▶ Assigned task
Only the lines with "bobo" in them need to be copied from the listing.

▶ Study material
Where one turn sends some rows of the set: a few examples, then the rows asked:
lefo: 1, 42, 3, -24, 39, 10, 5, 38, -7, -12, 4, 0, -16, 15, -11, -32, -14, 10, -6, -9, 12, -14, -2, -6, 6, -15, 4, 3, 0, -29, -16, -33, -2
pura: -22, 36, -18, 27, 37, -18, -17, -9, -4, -31, -13, 18, -11, -13, -17, -4, -11, 22, 35, 7, 22, 9, 6, -21, 0, -7, 2, 23, -12, -2, -14, -23, -32
vire: -26, 13, -7, -5, 49, -18, -8, 28, -14, -37, 22, 26, -19, 16, 13, -9, -2, -2, 5, -16, 5, 7, 0, -16, 2, 12, -4, 8, -37, -5, -20, -5, -9
pera: -6, -29, -11, 11, 7, -13, 6, 16, 10, -26, 7, -1, -4, 21, -3, -32, -22, 5, -6, 0, 3, 21, 5, 22, 23, 16, 10, 11, 28, 9, -19, -21, 11
Feb: 9, -34, -12, 14, 39, -24, 7, 33, 11, -21, -9, 7, 9, -3, -1, -6, -31, -11, 22, 29, 28, 7, -1, -14, -5, -11, 26, 47, 10, -7, 0, -3, 0
Vulop: -28, 35, -9, 22, 23, -18, -1, -32, -3, -15, -17, 13, 13, -18, 2, -10, -18, 17, 16, 9, 14, 2, -7, -18, -1, -2, 23, 36, -14, -6, 2, -10, -29
noz: -10, -10, -21, -18, 9, -11, -27, 9, 3, 16, 4, -1, 5, 1, 7, -9, -2, -36, -4, 18, 3, 25, -11, 6, 32, -37, 16, 34, -12, 6, 11, -29, -13
vidon: 8, -27, -4, -2, 39, -16, -1, 12, 9, -21, -1, 20, -1, -14, -3, 29, -1, 0, 22, -8, 9, -17, -22, 2, 4, 9, 16, 7, -29, -22, 13, -1, 10
dipo: -11, 3, -7, -14, 5, 6, 23, 19, -4, 16, 2, 7, 3, 20, 8, -6, -16, 2, 0, 4, 16, -5, -17, 0, 15, -34, -2, -14, 14, 22, -9, -13, 10
luzav: -11, -13, -13, -19, 9, -21, -22, 16, -3, 2, 14, 7, 15, 3, -11, -4, 1, -36, -8, 10, -2, 22, -22, -21, 29, -46, 4, 25, -22, 3, 5, -25, 1
ginik: 11, -31, 3, 18, 20, -9, 0, 11, 3, -26, -4, -14, 6, 6, -14, -38, -22, -2, 13, 7, -16, 27, 7, 7, 5, 12, -2, 16, 12, 15, -20, -34, -1
begu: -18, -25, -11, -3, 8, -32, -3, 16, 12, 14, -12, 22, 15, -7, -10, -13, 6, -29, 0, 17, 6, 20, -14, -7, 20, -41, 26, 27, -6, 12, 9, -15, -6
Fera: 22, -34, -4, -1, 23, -9, 5, 15, -2, -17, -6, 16, -1, -4, -17, 29, -11, -5, 15, -4, 23, -12, -13, 6, 8, 8, 12, -1, -27, -10, 10, 8, 5
sotib: -7, -27, -5, 17, 25, -13, 6, 17, -11, -17, -17, -10, 14, 18, -6, -32, -16, 8, 12, 7, -5, 25, 23, 23, 6, 11, -7, 20, 10, -4, -29, -29, 1
ribe: 20, -11, -2, 7, 29, -9, 0, 11, 9, -30, 2, 21, 4, 5, -7, 34, 0, -8, 14, -16, 26, -13, -8, -2, 7, 14, 10, 15, -22, -12, 20, 5, 10
Boka: 6, -24, -14, 0, 30, -9, -7, 12, 1, -22, -4, 18, -8, -9, -6, 26, -1, -4, 16, -9, 15, -22, -5, 8, 23, 0, 8, 8, -18, -17, 8, 28, 6
sulud: -11, 50, 3, -9, 44, 10, -3, 39, -1, -16, 11, 10, -27, 0, -3, -39, -14, -19, -6, 5, 15, -7, -4, 4, 4, -17, 13, -7, 3, -10, -8, -21, 0
lafu: -11, 6, -6, -4, 28, -1, -37, -12, 8, -17, -25, 29, 8, -9, -36, -9, -30, -29, 11, 19, 2, -16, -21, -3, 12, -17, 5, 7, -25, 8, -1, -32, -26
Fili: -18, -21, -11, -5, 2, -27, -14, 10, -4, 8, 9, 8, 19, 1, -4, 3, 2, -31, -4, 17, 5, 22, -19, -3, 20, -49, 23, 25, -10, 4, 15, -29, -7
kepel: -6, 32, 8, -4, 47, 16, 11, 51, -1, -9, 8, 11, -6, 12, 1, -40, -20, -10, 2, -5, 13, -22, -11, -6, 5, -14, 11, 4, 7, -25, -13, -30, -5
bobo: -1, 38, -11, -27, 42, 23, -4, 45, -5, -9, 6, 11, -18, 9, 0, -30, -25, -8, 9, -1, 15, -24, -11, 9, 9, -7, 6, 11, -3, -18, -10, -22, -10
nugeb: -2, -24, 8, 14, 31, -18, 2, 2, -12, -19, -1, -8, 11, 15, -5, -34, -24, 15, 4, -2, -8, 23, 7, 13, 2, 14, -2, 9, 13, 12, -33, -35, -6
bibig: -21, 41, -1, -9, 41, 23, -12, 34, -13, -9, 5, 8, 6, 27, -10, -40, 0, -7, -9, -9, 12, -8, -2, -1, 9, -9, 10, 13, 12, -9, -8, -19, -24
Kot: 15, -6, -12, -5, 30, -2, -2, 17, 15, -32, -14, 27, -3, -7, 2, 32, 0, -10, 22, 0, 20, -25, -13, -2, 4, -3, 16, 9, -19, -5, 21, 9, 7
Nev: -2, -26, -1, 22, 34, -21, -12, 6, -10, -29, 2, -9, 5, 0, -19, -39, -17, 11, 8, 8, -12, 30, 9, 21, 9, 15, 5, 24, 13, 6, -27, -16, -5
Ripa: -27, 24, -6, 7, 27, -12, 8, -32, -9, -22, -1, 24, 17, -16, -14, -13, -23, 15, 25, 14, 17, 6, -8, -13, -11, 1, 11, 29, -9, -10, 5, -24, -40
Dol: -20, 32, 1, 13, 30, -19, -10, -31, -8, -25, -10, 20, 11, -19, 6, -2, -17, 5, 26, 17, 25, 11, -14, -25, -13, -21, 12, 31, -15, 0, -7, -14, -25
niza: 1, -23, -5, 9, 26, -10, 11, 20, -9, -26, -9, -8, 22, 10, -25, -28, -18, 8, 10, -7, -17, 30, 19, 16, 5, 6, 10, 13, 11, 6, -31, -22, 13
fep: -16, 34, -1, 15, 27, -16, 0, -30, -16, -14, -20, 21, 18, -22, -6, -7, -8, 7, 26, 26, 26, 8, 1, -15, 0, -24, 8, 30, 4, -8, -2, -27, -29
gize: 9, -27, 8, 17, 30, -10, 2, 8, -6, -19, 5, -17, 9, 16, -15, -38, -13, 11, 0, 11, -1, 26, 4, 26, -2, 2, 0, 33, 14, 9, -17, -27, 8
nonov: -27, 30, 1, 20, 36, -10, -1, -17, -4, -25, -8, 23, 5, -17, -18, -4, -20, 28, 20, 21, 11, 2, 0, -28, -7, -4, 12, 27, -7, -7, -12, -21, -36
tun: -8, -12, -12, -29, 10, -15, -14, 14, -1, 5, 6, 0, 13, -2, 6, -24, 2, -39, -14, 12, 16, 21, -15, -16, 27, -42, 18, 30, -10, 8, 4, -33, 4
sak: 19, -21, -19, -6, 41, -17, 0, 12, -2, -26, -4, 28, -4, -4, -9, 25, 7, -12, 15, 1, 26, -33, 2, -5, 14, 1, 7, 9, -9, -10, 10, 7, 11
Tezim: 11, -16, -6, -1, 29, -21, 12, 16, 3, -15, -7, 12, -9, 1, -3, 33, 4, 0, 20, -1, 23, -11, -5, 3, 9, 26, 13, 7, -16, -13, 10, 4, 19
ninam: -10, 16, 3, 15, 19, 2, -4, -5, -2, -21, -1, -10, 20, -2, -25, -19, 13, -7, -7, -17, 28, 32, 21, -4, 14, 5, 40, 9, 14, -3, -4, -35, -17
gurer: -15, 37, 9, 15, 34, -6, -5, -29, -13, -28, -15, 16, 7, -32, -2, -6, -5, 13, 13, 17, 9, 6, 2, -29, -5, -10, 9, 21, -11, -6, 6, -29, -25
melaf: -2, 42, -3, -13, 49, 23, -11, 44, -3, -13, -1, 11, -7, 3, -13, -29, -15, -5, -6, -5, 22, -22, -7, -12, 5, -2, 20, -1, -4, -22, -20, -27, -3
Zope: 2, -16, -16, -19, 4, -10, -19, 1, -4, 2, 4, 18, 12, -1, 1, -9, -5, -37, -13, 18, -4, 11, -24, -2, 27, -48, 24, 33, -10, -1, -1, -30, 8
gubo: -5, -7, -4, -4, 29, 1, 2, 22, 2, -31, -25, 20, -7, 3, -2, 36, -16, -22, 25, 8, 14, -20, -14, -5, 17, 5, 14, 8, -29, -8, 22, 2, -1
Sil: -16, 39, 3, 19, 24, -4, 1, -34, 1, -13, -2, 29, 9, -14, -8, -8, -10, 17, 22, 19, 22, 6, -10, -29, -4, -12, 11, 23, 0, -4, -14, -23, -22
rasu: -19, 6, -15, -25, 6, -19, -19, 8, -8, 5, -1, 8, 20, -1, -1, -13, 1, -39, -18, 0, -6, 13, -22, -6, 34, -36, 19, 27, -15, 6, 8, -26, 6
rofug: -15, 45, 8, -10, 48, 7, -9, 40, -1, -18, 3, 2, -10, 21, 0, -45, -12, -13, -11, -7, 9, -19, -3, 2, 7, -19, 13, 7, 4, -8, -8, -37, -16
kobel: -20, -5, -10, -15, 16, -20, -19, 7, -1, 15, 10, -5, 12, 3, 2, 6, -8, -32, -5, 17, 3, 16, -23, -6, 24, -34, 20, 36, -6, 25, 12, -38, 2
zupam: -13, 49, -2, -10, 42, 9, -2, 36, 2, -1, -14, 3, -24, 12, -3, -30, -7, -12, -10, 9, 15, -22, -7, -2, 11, -5, 12, -2, 7, -24, -17, -22, -4
pafe: 2, -34, -9, 5, 13, -5, 11, 18, -1, -27, -1, -10, 1, 20, -18, -35, -2, 4, -2, 7, -8, 26, 14, 15, 13, 14, 4, 14, 8, 13, -29, -26, 10

tun moves to Dol
sotib moves to Boka
Now these:
rofug moves to Fili
pura moves to pera
vidon moves to lefo
vire moves to dipo
Sil moves to ginik
bobo moves to rasu
sak moves to sulud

▶ Solution below
bobo: -1, 38, -11, -27, 42, 23, -4, 45, -5, -9, 6, 11, -18, 9, 0, -30, -25, -8, 9, -1, 15, -24, -11, 9, 9, -7, 6, 11, -3, -18, -10, -22, -10
bobo moves to rasu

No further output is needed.